### Stored items from a collection
===

Here is a tiny trained network, its code and every weight. The questions are about switching its units off for an input and a class, where a switched-off unit gives its printed mean instead of its output.

import numpy as np


def w(rows, s, z=0):
    codes = np.array(rows[::2]) - 128.0
    scale = np.full(codes.shape[1], s)
    scale[-1] = z or s
    return codes * scale


def f(y):
    return np.maximum(y, 0)


def log_softmax(a):
    a = a - a.max(-1, keepdims=True)
    return a - np.log(np.exp(a).sum(-1, keepdims=True))


def net(x, mask):
    res = np.array(x, float).reshape(1, 6) / 4 @ E
    y = f(res @ A[0][:, :-1].T + A[0][:, -1])
    res = res + np.where(mask, y, B[0][:, -1]) @ B[0][:, :-1]
    return log_softmax(res[-1] @ U[:, :-1].T + U[:, -1])


A, B = {}, {}
E = w([
[98,146,87,68,105,220,97,67],'x0',
[227,83,132,143,91,135,140,77],'x1',
[166,161,5,147,177,68,105,174],'x2',
[134,70,121,255,152,160,180,104],'x3',
[176,67,86,96,57,8,98,132],'x4',
[193,190,103,99,54,174,242,171],'x5',
],0.0089)
A[0] = w([
[182,143,151,117,88,39,133,155,233],'neuron 0',
[154,213,41,128,137,183,192,181,197],'neuron 1',
[117,48,139,169,211,93,101,95,224],'neuron 2',
[44,157,192,107,137,172,171,101,243],'neuron 3',
[182,106,135,160,84,155,152,142,254],'neuron 4',
[150,101,86,66,45,126,144,113,176],'neuron 5',
[16,153,139,115,165,141,97,91,254],'neuron 6',
[125,38,130,143,177,59,109,130,254],'neuron 7',
[132,155,94,173,136,104,191,203,193],'neuron 8',
[162,168,100,115,126,74,187,171,238],'neuron 9',
[162,113,166,165,130,176,150,68,159],'neuron 10',
[183,95,105,101,6,96,130,113,167],'neuron 11',
[34,182,136,81,154,145,106,124,180],'neuron 12',
],0.011,0.0031)
B[0] = w([
[127,227,173,106,87,13,85,166,230],'neuron 0',
[119,105,160,31,198,142,121,42,247],'neuron 1',
[110,70,67,166,137,128,109,143,230],'neuron 2',
[108,155,113,140,117,196,185,156,245],'neuron 3',
[168,76,207,176,153,122,205,85,211],'neuron 4',
[180,136,104,140,75,109,152,29,212],'neuron 5',
[77,178,87,174,74,213,101,149,234],'neuron 6',
[95,74,2,194,121,37,48,167,224],'neuron 7',
[80,148,159,117,217,55,142,120,212],'neuron 8',
[113,189,202,94,157,37,100,127,221],'neuron 9',
[192,81,153,142,166,175,143,224,212],'neuron 10',
[197,153,151,171,61,58,167,56,235],'neuron 11',
[113,179,108,125,106,189,109,115,220],'neuron 12',
],0.0094,0.012)
U = w([
[108,122,170,83,230,118,190,51,78],'0',
[198,59,195,148,151,182,221,182,190],'1',
[83,59,26,171,123,116,75,126,129],'2',
[217,154,144,133,2,92,169,13,127],'3',
[68,202,114,126,85,246,144,121,226],'4',
[140,160,114,22,172,197,82,61,128],'5',
[108,193,168,96,137,63,92,185,4],'6',
],0.0088,0.0019)

Each question gives the input, the list of numbers given to net, and the class t.
The units are the neurons (one row each of A and B). Each row of codes is followed by its name. A weight is (code - 128) times the scale printed after its matrix; where a second scale follows, it is the last column's (A, B and U).
mask holds one flag per neuron, in row order. A switched-off neuron (its flag False) gives its mean, the last column of its row in B, instead of its output. The means were averaged over made-up inputs and are rounded, as every weight is.
A unit's drop is (log p(t) with every unit on - log p(t) with that unit switched off) / (log p(t) with every unit on - log p(t) with every unit switched off).
The circuit of an input: a set's keep is (log p(t) with only the set's units on - log p(t) with every unit switched off) / (log p(t) with every unit on - log p(t) with every unit switched off). Starting from the 12 units with the biggest drops (on a tie, the unit counted first), units are removed one at a time, each time the one whose removal leaves the highest keep (on an exact tie, the one counted first), for as long as the keep stays at least 0.8.
units of the circuit, in order: the units of the circuit, biggest drop first
unit that matters most: the unit with the biggest drop
k most important neurons: the k neurons with the biggest drops, biggest first
drop of u: that unit's drop, to one decimal
input [-3,-6,5,-4,-8,-2], class 4: unit that matters most : neuron 6
input [1,1,8,8,4,5], class 0: 2 most important neurons : neuron 8; neuron 1
input [3,-8,3,3,-3,-6], class 4: 2 most important neurons : neuron 6; neuron 12
input [5,-1,8,5,-8,1], class 5: units of the circuit, in order : neuron 1; neuron 4
input [2,-2,6,-7,-4,7], class 5: 3 most important neurons : neuron 1; neuron 4; neuron 12
input [5,-3,0,7,-1,-2], class 4: 2 most important neurons : neuron 7; neuron 6
input [-6,2,7,-1,8,0], class 6: 2 most important neurons : neuron 0; neuron 9
input [3,3,3,5,-2,1], class 1: 2 most important neurons : neuron 10; neuron 9
input [4,-5,0,4,-3,6], class 0: 2 most important neurons : neuron 1; neuron 8
input [4,-8,5,-8,-6,2], class 4: 3 most important neurons : neuron 6; neuron 12; neuron 3
input [-1,6,3,-8,-6,1], class 5: units of the circuit, in order : neuron 11; neuron 1
input [-2,4,7,-4,-1,2], class 6: 2 most important neurons : neuron 0; neuron 9
input [-8,-1,-1,6,-7,-3], class 2: 2 most important neurons : neuron 7; neuron 2
input [-3,-3,2,-7,-5,-8], class 4: units of the circuit, in order : neuron 6
input [-7,-4,-1,4,-2,-8], class 2: drop of neuron 11 : 0.0
input [8,1,5,-7,-8,6], class 5: drop of neuron 1 : 3.3
input [-3,1,1,-5,-5,-5], class 4: drop of neuron 6 : 0.2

===

### What you should do
Every record is to be repeated exactly as it stands above.

### Exercise solution
Here is a tiny trained network, its code and every weight. The questions are about switching its units off for an input and a class, where a switched-off unit gives its printed mean instead of its output.

import numpy as np


def w(rows, s, z=0):
    codes = np.array(rows[::2]) - 128.0
    scale = np.full(codes.shape[1], s)
    scale[-1] = z or s
    return codes * scale


def f(y):
    return np.maximum(y, 0)


def log_softmax(a):
    a = a - a.max(-1, keepdims=True)
    return a - np.log(np.exp(a).sum(-1, keepdims=True))


def net(x, mask):
    res = np.array(x, float).reshape(1, 6) / 4 @ E
    y = f(res @ A[0][:, :-1].T + A[0][:, -1])
    res = res + np.where(mask, y, B[0][:, -1]) @ B[0][:, :-1]
    return log_softmax(res[-1] @ U[:, :-1].T + U[:, -1])


A, B = {}, {}
E = w([
[98,146,87,68,105,220,97,67],'x0',
[227,83,132,143,91,135,140,77],'x1',
[166,161,5,147,177,68,105,174],'x2',
[134,70,121,255,152,160,180,104],'x3',
[176,67,86,96,57,8,98,132],'x4',
[193,190,103,99,54,174,242,171],'x5',
],0.0089)
A[0] = w([
[182,143,151,117,88,39,133,155,233],'neuron 0',
[154,213,41,128,137,183,192,181,197],'neuron 1',
[117,48,139,169,211,93,101,95,224],'neuron 2',
[44,157,192,107,137,172,171,101,243],'neuron 3',
[182,106,135,160,84,155,152,142,254],'neuron 4',
[150,101,86,66,45,126,144,113,176],'neuron 5',
[16,153,139,115,165,141,97,91,254],'neuron 6',
[125,38,130,143,177,59,109,130,254],'neuron 7',
[132,155,94,173,136,104,191,203,193],'neuron 8',
[162,168,100,115,126,74,187,171,238],'neuron 9',
[162,113,166,165,130,176,150,68,159],'neuron 10',
[183,95,105,101,6,96,130,113,167],'neuron 11',
[34,182,136,81,154,145,106,124,180],'neuron 12',
],0.011,0.0031)
B[0] = w([
[127,227,173,106,87,13,85,166,230],'neuron 0',
[119,105,160,31,198,142,121,42,247],'neuron 1',
[110,70,67,166,137,128,109,143,230],'neuron 2',
[108,155,113,140,117,196,185,156,245],'neuron 3',
[168,76,207,176,153,122,205,85,211],'neuron 4',
[180,136,104,140,75,109,152,29,212],'neuron 5',
[77,178,87,174,74,213,101,149,234],'neuron 6',
[95,74,2,194,121,37,48,167,224],'neuron 7',
[80,148,159,117,217,55,142,120,212],'neuron 8',
[113,189,202,94,157,37,100,127,221],'neuron 9',
[192,81,153,142,166,175,143,224,212],'neuron 10',
[197,153,151,171,61,58,167,56,235],'neuron 11',
[113,179,108,125,106,189,109,115,220],'neuron 12',
],0.0094,0.012)
U = w([
[108,122,170,83,230,118,190,51,78],'0',
[198,59,195,148,151,182,221,182,190],'1',
[83,59,26,171,123,116,75,126,129],'2',
[217,154,144,133,2,92,169,13,127],'3',
[68,202,114,126,85,246,144,121,226],'4',
[140,160,114,22,172,197,82,61,128],'5',
[108,193,168,96,137,63,92,185,4],'6',
],0.0088,0.0019)

Each question gives the input, the list of numbers given to net, and the class t.
The units are the neurons (one row each of A and B). Each row of codes is followed by its name. A weight is (code - 128) times the scale printed after its matrix; where a second scale follows, it is the last column's (A, B and U).
mask holds one flag per neuron, in row order. A switched-off neuron (its flag False) gives its mean, the last column of its row in B, instead of its output. The means were averaged over made-up inputs and are rounded, as every weight is.
A unit's drop is (log p(t) with every unit on - log p(t) with that unit switched off) / (log p(t) with every unit on - log p(t) with every unit switched off).
The circuit of an input: a set's keep is (log p(t) with only the set's units on - log p(t) with every unit switched off) / (log p(t) with every unit on - log p(t) with every unit switched off). Starting from the 12 units with the biggest drops (on a tie, the unit counted first), units are removed one at a time, each time the one whose removal leaves the highest keep (on an exact tie, the one counted first), for as long as the keep stays at least 0.8.
units of the circuit, in order: the units of the circuit, biggest drop first
unit that matters most: the unit with the biggest drop
k most important neurons: the k neurons with the biggest drops, biggest first
drop of u: that unit's drop, to one decimal
input [-3,-6,5,-4,-8,-2], class 4: unit that matters most : neuron 6
input [1,1,8,8,4,5], class 0: 2 most important neurons : neuron 8; neuron 1
input [3,-8,3,3,-3,-6], class 4: 2 most important neurons : neuron 6; neuron 12
input [5,-1,8,5,-8,1], class 5: units of the circuit, in order : neuron 1; neuron 4
input [2,-2,6,-7,-4,7], class 5: 3 most important neurons : neuron 1; neuron 4; neuron 12
input [5,-3,0,7,-1,-2], class 4: 2 most important neurons : neuron 7; neuron 6
input [-6,2,7,-1,8,0], class 6: 2 most important neurons : neuron 0; neuron 9
input [3,3,3,5,-2,1], class 1: 2 most important neurons : neuron 10; neuron 9
input [4,-5,0,4,-3,6], class 0: 2 most important neurons : neuron 1; neuron 8
input [4,-8,5,-8,-6,2], class 4: 3 most important neurons : neuron 6; neuron 12; neuron 3
input [-1,6,3,-8,-6,1], class 5: units of the circuit, in order : neuron 11; neuron 1
input [-2,4,7,-4,-1,2], class 6: 2 most important neurons : neuron 0; neuron 9
input [-8,-1,-1,6,-7,-3], class 2: 2 most important neurons : neuron 7; neuron 2
input [-3,-3,2,-7,-5,-8], class 4: units of the circuit, in order : neuron 6
input [-7,-4,-1,4,-2,-8], class 2: drop of neuron 11 : 0.0
input [8,1,5,-7,-8,6], class 5: drop of neuron 1 : 3.3
input [-3,1,1,-5,-5,-5], class 4: drop of neuron 6 : 0.2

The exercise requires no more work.